Work order →
Each entry must be restated word for word.

Records from a data collection:

Below are the code and all the weights of a small trained network. Each question names an input and a class and asks about switching units off, where a switched-off unit gives its printed mean instead of its output.

import numpy as np


def w(rows, s, z=0):
    codes = np.array(rows[::2]) - 128.0
    scale = np.full(codes.shape[1], s)
    scale[-1] = z or s
    return codes * scale


def f(y):
    return y / 2 * (1 + np.tanh(0.7978845608 * (y + 0.044715 * y**3)))


def log_softmax(a):
    a = a - a.max(-1, keepdims=True)
    return a - np.log(np.exp(a).sum(-1, keepdims=True))


def net(x, mask):
    res = np.array(x, float).reshape(1, 8) / 4 @ E
    y = f(res @ A[0][:, :-1].T + A[0][:, -1])
    res = res + np.where(mask, y, B[0][:, -1]) @ B[0][:, :-1]
    return log_softmax(res[-1] @ U[:, :-1].T + U[:, -1])


A, B = {}, {}
E = w([
[181,153,121,179,254,72,169,130],'x0',
[208,161,37,100,121,179,110,216],'x1',
[157,81,105,195,107,203,232,106],'x2',
[220,197,220,113,94,136,151,113],'x3',
[127,126,132,132,129,129,126,131],'x4',
[213,150,59,165,95,119,53,30],'x5',
[127,127,131,128,127,129,128,129],'x6',
[60,221,114,138,158,197,136,102],'x7',
],0.0079)
A[0] = w([
[160,137,74,83,138,157,123,144,18],'neuron 0',
[135,156,137,62,163,48,64,141,175],'neuron 1',
[89,102,98,155,172,140,60,145,65],'neuron 2',
[89,119,113,109,12,145,119,114,86],'neuron 3',
[79,77,64,127,146,133,106,124,13],'neuron 4',
[80,222,103,159,132,161,137,104,230],'neuron 5',
[162,208,198,139,100,119,145,137,204],'neuron 6',
[88,142,153,140,113,81,154,64,86],'neuron 7',
[95,192,110,68,140,72,63,141,70],'neuron 8',
[85,119,179,155,120,102,109,66,26],'neuron 9',
[89,99,167,87,116,153,157,184,135],'neuron 10',
[154,185,183,116,51,135,147,140,117],'neuron 11',
[173,175,84,109,124,142,56,225,35],'neuron 12',
[153,95,91,205,93,172,206,124,50],'neuron 13',
[154,144,112,97,139,139,127,236,155],'neuron 14',
[99,92,167,132,125,87,159,76,94],'neuron 15',
[82,50,64,201,135,138,125,138,60],'neuron 16',
[62,71,48,124,151,76,124,143,57],'neuron 17',
[171,140,81,176,77,133,49,45,4],'neuron 18',
[223,173,232,85,116,116,140,113,163],'neuron 19',
[181,129,75,187,95,129,30,38,52],'neuron 20',
[165,168,86,114,115,172,116,206,94],'neuron 21',
[104,119,114,103,23,185,86,138,57],'neuron 22',
[182,141,189,153,95,161,174,126,137],'neuron 23',
[99,86,67,188,116,177,203,81,106],'neuron 24',
[112,131,115,124,14,159,92,111,144],'neuron 25',
[176,155,105,169,210,98,158,100,156],'neuron 26',
[93,146,165,120,139,66,57,114,71],'neuron 27',
[209,1,143,143,76,31,122,173,171],'neuron 28',
[186,116,58,105,116,168,152,220,130],'neuron 29',
[176,173,74,151,206,70,168,138,87],'neuron 30',
[175,174,70,157,128,141,105,199,89],'neuron 31',
],0.0081,0.0017)
B[0] = w([
[147,92,156,162,111,128,102,89,157],'neuron 0',
[140,180,160,155,84,155,173,166,216],'neuron 1',
[169,153,113,109,133,149,70,126,162],'neuron 2',
[189,162,182,106,248,39,168,136,190],'neuron 3',
[201,94,84,107,170,139,34,141,167],'neuron 4',
[77,167,58,24,145,173,186,63,208],'neuron 5',
[119,49,37,95,122,148,66,158,208],'neuron 6',
[140,54,164,149,153,152,85,51,176],'neuron 7',
[195,222,185,161,38,183,140,160,198],'neuron 8',
[183,64,164,168,144,146,111,63,178],'neuron 9',
[81,122,125,176,165,73,150,172,188],'neuron 10',
[144,98,78,110,182,101,80,156,185],'neuron 11',
[150,103,163,153,107,147,121,75,211],'neuron 12',
[180,208,206,181,78,148,135,171,190],'neuron 13',
[90,68,160,157,79,135,131,102,199],'neuron 14',
[115,76,173,175,75,159,95,65,178],'neuron 15',
[183,128,85,140,137,156,90,166,188],'neuron 16',
[181,104,50,132,160,167,66,166,197],'neuron 17',
[34,116,109,178,109,82,141,183,214],'neuron 18',
[127,80,32,122,146,153,46,160,238],'neuron 19',
[1,149,80,171,82,87,140,166,232],'neuron 20',
[100,29,167,177,154,130,111,21,196],'neuron 21',
[196,164,178,113,218,44,181,123,195],'neuron 22',
[150,169,83,152,113,154,27,195,186],'neuron 23',
[179,172,146,130,81,174,125,164,197],'neuron 24',
[151,123,142,76,163,44,152,136,197],'neuron 25',
[131,167,148,127,188,66,161,143,212],'neuron 26',
[170,133,153,162,57,172,113,120,188],'neuron 27',
[70,201,79,3,111,201,245,67,254],'neuron 28',
[95,95,168,169,131,151,148,65,221],'neuron 29',
[139,133,170,103,203,68,167,141,215],'neuron 30',
[113,69,169,140,126,112,129,66,197],'neuron 31',
],0.0066,0.0072)
U = w([
[135,29,181,188,129,135,109,17,96],'0',
[184,142,153,120,224,16,160,139,66],'1',
[181,84,44,123,152,153,49,176,101],'2',
[192,183,178,180,45,167,140,178,76],'3',
[6,92,114,173,123,89,155,191,253],'4',
[90,151,80,29,130,182,189,59,167],'5',
],0.011,0.0034)

Each question gives the input, the list of numbers given to net, and the class t.
The units are the neurons (one row each of A and B). Each row of codes is followed by its name. A weight is (code - 128) times the scale printed after its matrix; where a second scale follows, it is the last column's (A, B and U).
mask holds one flag per neuron, in row order. A switched-off neuron (its flag False) gives its mean, the last column of its row in B, instead of its output. The means were averaged over made-up inputs and are rounded, as every weight is.
A unit's drop is (log p(t) with every unit on - log p(t) with that unit switched off) / (log p(t) with every unit on - log p(t) with every unit switched off).
The circuit of an input: a set's keep is (log p(t) with only the set's units on - log p(t) with every unit switched off) / (log p(t) with every unit on - log p(t) with every unit switched off). Starting from the 12 units with the biggest drops (on a tie, the unit counted first), units are removed one at a time, each time the one whose removal leaves the highest keep (on an exact tie, the one counted first), for as long as the keep stays at least 0.8.
units of the circuit, in order: the units of the circuit, biggest drop first
most important unit: the unit with the biggest drop
k most important neurons: the k neurons with the biggest drops, biggest first
input [-3,-5,8,1,-5,0,-3,-6], class 3: units of the circuit, in order : neuron 13; neuron 24
input [-6,8,-6,-2,2,7,-6,7], class 0: units of the circuit, in order : neuron 21; neuron 12
input [4,-2,4,3,-1,8,7,-7], class 4: units of the circuit, in order : neuron 20; neuron 18
input [8,2,7,-4,8,-5,-8,7], class 1: units of the circuit, in order : neuron 30; neuron 26
input [5,-6,-1,-3,2,-6,-3,-5], class 0: units of the circuit, in order : neuron 15
input [-3,-7,8,8,-6,-1,4,7], class 2: units of the circuit, in order : neuron 23; neuron 6; neuron 11
input [1,1,-7,8,3,6,1,-2], class 2: 2 most important neurons : neuron 19; neuron 6
input [-3,8,4,-8,1,-2,-1,-2], class 0: 2 most important neurons : neuron 29; neuron 21
input [-8,-6,-1,5,0,2,4,0], class 1: units of the circuit, in order : neuron 3; neuron 22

Response for this exercise →
Below are the code and all the weights of a small trained network. Each question names an input and a class and asks about switching units off, where a switched-off unit gives its printed mean instead of its output.

import numpy as np


def w(rows, s, z=0):
    codes = np.array(rows[::2]) - 128.0
    scale = np.full(codes.shape[1], s)
    scale[-1] = z or s
    return codes * scale


def f(y):
    return y / 2 * (1 + np.tanh(0.7978845608 * (y + 0.044715 * y**3)))


def log_softmax(a):
    a = a - a.max(-1, keepdims=True)
    return a - np.log(np.exp(a).sum(-1, keepdims=True))


def net(x, mask):
    res = np.array(x, float).reshape(1, 8) / 4 @ E
    y = f(res @ A[0][:, :-1].T + A[0][:, -1])
    res = res + np.where(mask, y, B[0][:, -1]) @ B[0][:, :-1]
    return log_softmax(res[-1] @ U[:, :-1].T + U[:, -1])


A, B = {}, {}
E = w([
[181,153,121,179,254,72,169,130],'x0',
[208,161,37,100,121,179,110,216],'x1',
[157,81,105,195,107,203,232,106],'x2',
[220,197,220,113,94,136,151,113],'x3',
[127,126,132,132,129,129,126,131],'x4',
[213,150,59,165,95,119,53,30],'x5',
[127,127,131,128,127,129,128,129],'x6',
[60,221,114,138,158,197,136,102],'x7',
],0.0079)
A[0] = w([
[160,137,74,83,138,157,123,144,18],'neuron 0',
[135,156,137,62,163,48,64,141,175],'neuron 1',
[89,102,98,155,172,140,60,145,65],'neuron 2',
[89,119,113,109,12,145,119,114,86],'neuron 3',
[79,77,64,127,146,133,106,124,13],'neuron 4',
[80,222,103,159,132,161,137,104,230],'neuron 5',
[162,208,198,139,100,119,145,137,204],'neuron 6',
[88,142,153,140,113,81,154,64,86],'neuron 7',
[95,192,110,68,140,72,63,141,70],'neuron 8',
[85,119,179,155,120,102,109,66,26],'neuron 9',
[89,99,167,87,116,153,157,184,135],'neuron 10',
[154,185,183,116,51,135,147,140,117],'neuron 11',
[173,175,84,109,124,142,56,225,35],'neuron 12',
[153,95,91,205,93,172,206,124,50],'neuron 13',
[154,144,112,97,139,139,127,236,155],'neuron 14',
[99,92,167,132,125,87,159,76,94],'neuron 15',
[82,50,64,201,135,138,125,138,60],'neuron 16',
[62,71,48,124,151,76,124,143,57],'neuron 17',
[171,140,81,176,77,133,49,45,4],'neuron 18',
[223,173,232,85,116,116,140,113,163],'neuron 19',
[181,129,75,187,95,129,30,38,52],'neuron 20',
[165,168,86,114,115,172,116,206,94],'neuron 21',
[104,119,114,103,23,185,86,138,57],'neuron 22',
[182,141,189,153,95,161,174,126,137],'neuron 23',
[99,86,67,188,116,177,203,81,106],'neuron 24',
[112,131,115,124,14,159,92,111,144],'neuron 25',
[176,155,105,169,210,98,158,100,156],'neuron 26',
[93,146,165,120,139,66,57,114,71],'neuron 27',
[209,1,143,143,76,31,122,173,171],'neuron 28',
[186,116,58,105,116,168,152,220,130],'neuron 29',
[176,173,74,151,206,70,168,138,87],'neuron 30',
[175,174,70,157,128,141,105,199,89],'neuron 31',
],0.0081,0.0017)
B[0] = w([
[147,92,156,162,111,128,102,89,157],'neuron 0',
[140,180,160,155,84,155,173,166,216],'neuron 1',
[169,153,113,109,133,149,70,126,162],'neuron 2',
[189,162,182,106,248,39,168,136,190],'neuron 3',
[201,94,84,107,170,139,34,141,167],'neuron 4',
[77,167,58,24,145,173,186,63,208],'neuron 5',
[119,49,37,95,122,148,66,158,208],'neuron 6',
[140,54,164,149,153,152,85,51,176],'neuron 7',
[195,222,185,161,38,183,140,160,198],'neuron 8',
[183,64,164,168,144,146,111,63,178],'neuron 9',
[81,122,125,176,165,73,150,172,188],'neuron 10',
[144,98,78,110,182,101,80,156,185],'neuron 11',
[150,103,163,153,107,147,121,75,211],'neuron 12',
[180,208,206,181,78,148,135,171,190],'neuron 13',
[90,68,160,157,79,135,131,102,199],'neuron 14',
[115,76,173,175,75,159,95,65,178],'neuron 15',
[183,128,85,140,137,156,90,166,188],'neuron 16',
[181,104,50,132,160,167,66,166,197],'neuron 17',
[34,116,109,178,109,82,141,183,214],'neuron 18',
[127,80,32,122,146,153,46,160,238],'neuron 19',
[1,149,80,171,82,87,140,166,232],'neuron 20',
[100,29,167,177,154,130,111,21,196],'neuron 21',
[196,164,178,113,218,44,181,123,195],'neuron 22',
[150,169,83,152,113,154,27,195,186],'neuron 23',
[179,172,146,130,81,174,125,164,197],'neuron 24',
[151,123,142,76,163,44,152,136,197],'neuron 25',
[131,167,148,127,188,66,161,143,212],'neuron 26',
[170,133,153,162,57,172,113,120,188],'neuron 27',
[70,201,79,3,111,201,245,67,254],'neuron 28',
[95,95,168,169,131,151,148,65,221],'neuron 29',
[139,133,170,103,203,68,167,141,215],'neuron 30',
[113,69,169,140,126,112,129,66,197],'neuron 31',
],0.0066,0.0072)
U = w([
[135,29,181,188,129,135,109,17,96],'0',
[184,142,153,120,224,16,160,139,66],'1',
[181,84,44,123,152,153,49,176,101],'2',
[192,183,178,180,45,167,140,178,76],'3',
[6,92,114,173,123,89,155,191,253],'4',
[90,151,80,29,130,182,189,59,167],'5',
],0.011,0.0034)

Each question gives the input, the list of numbers given to net, and the class t.
The units are the neurons (one row each of A and B). Each row of codes is followed by its name. A weight is (code - 128) times the scale printed after its matrix; where a second scale follows, it is the last column's (A, B and U).
mask holds one flag per neuron, in row order. A switched-off neuron (its flag False) gives its mean, the last column of its row in B, instead of its output. The means were averaged over made-up inputs and are rounded, as every weight is.
A unit's drop is (log p(t) with every unit on - log p(t) with that unit switched off) / (log p(t) with every unit on - log p(t) with every unit switched off).
The circuit of an input: a set's keep is (log p(t) with only the set's units on - log p(t) with every unit switched off) / (log p(t) with every unit on - log p(t) with every unit switched off). Starting from the 12 units with the biggest drops (on a tie, the unit counted first), units are removed one at a time, each time the one whose removal leaves the highest keep (on an exact tie, the one counted first), for as long as the keep stays at least 0.8.
units of the circuit, in order: the units of the circuit, biggest drop first
most important unit: the unit with the biggest drop
k most important neurons: the k neurons with the biggest drops, biggest first
input [-3,-5,8,1,-5,0,-3,-6], class 3: units of the circuit, in order : neuron 13; neuron 24
input [-6,8,-6,-2,2,7,-6,7], class 0: units of the circuit, in order : neuron 21; neuron 12
input [4,-2,4,3,-1,8,7,-7], class 4: units of the circuit, in order : neuron 20; neuron 18
input [8,2,7,-4,8,-5,-8,7], class 1: units of the circuit, in order : neuron 30; neuron 26
input [5,-6,-1,-3,2,-6,-3,-5], class 0: units of the circuit, in order : neuron 15
input [-3,-7,8,8,-6,-1,4,7], class 2: units of the circuit, in order : neuron 23; neuron 6; neuron 11
input [1,1,-7,8,3,6,1,-2], class 2: 2 most important neurons : neuron 19; neuron 6
input [-3,8,4,-8,1,-2,-1,-2], class 0: 2 most important neurons : neuron 29; neuron 21
input [-8,-6,-1,5,0,2,4,0], class 1: units of the circuit, in order : neuron 3; neuron 22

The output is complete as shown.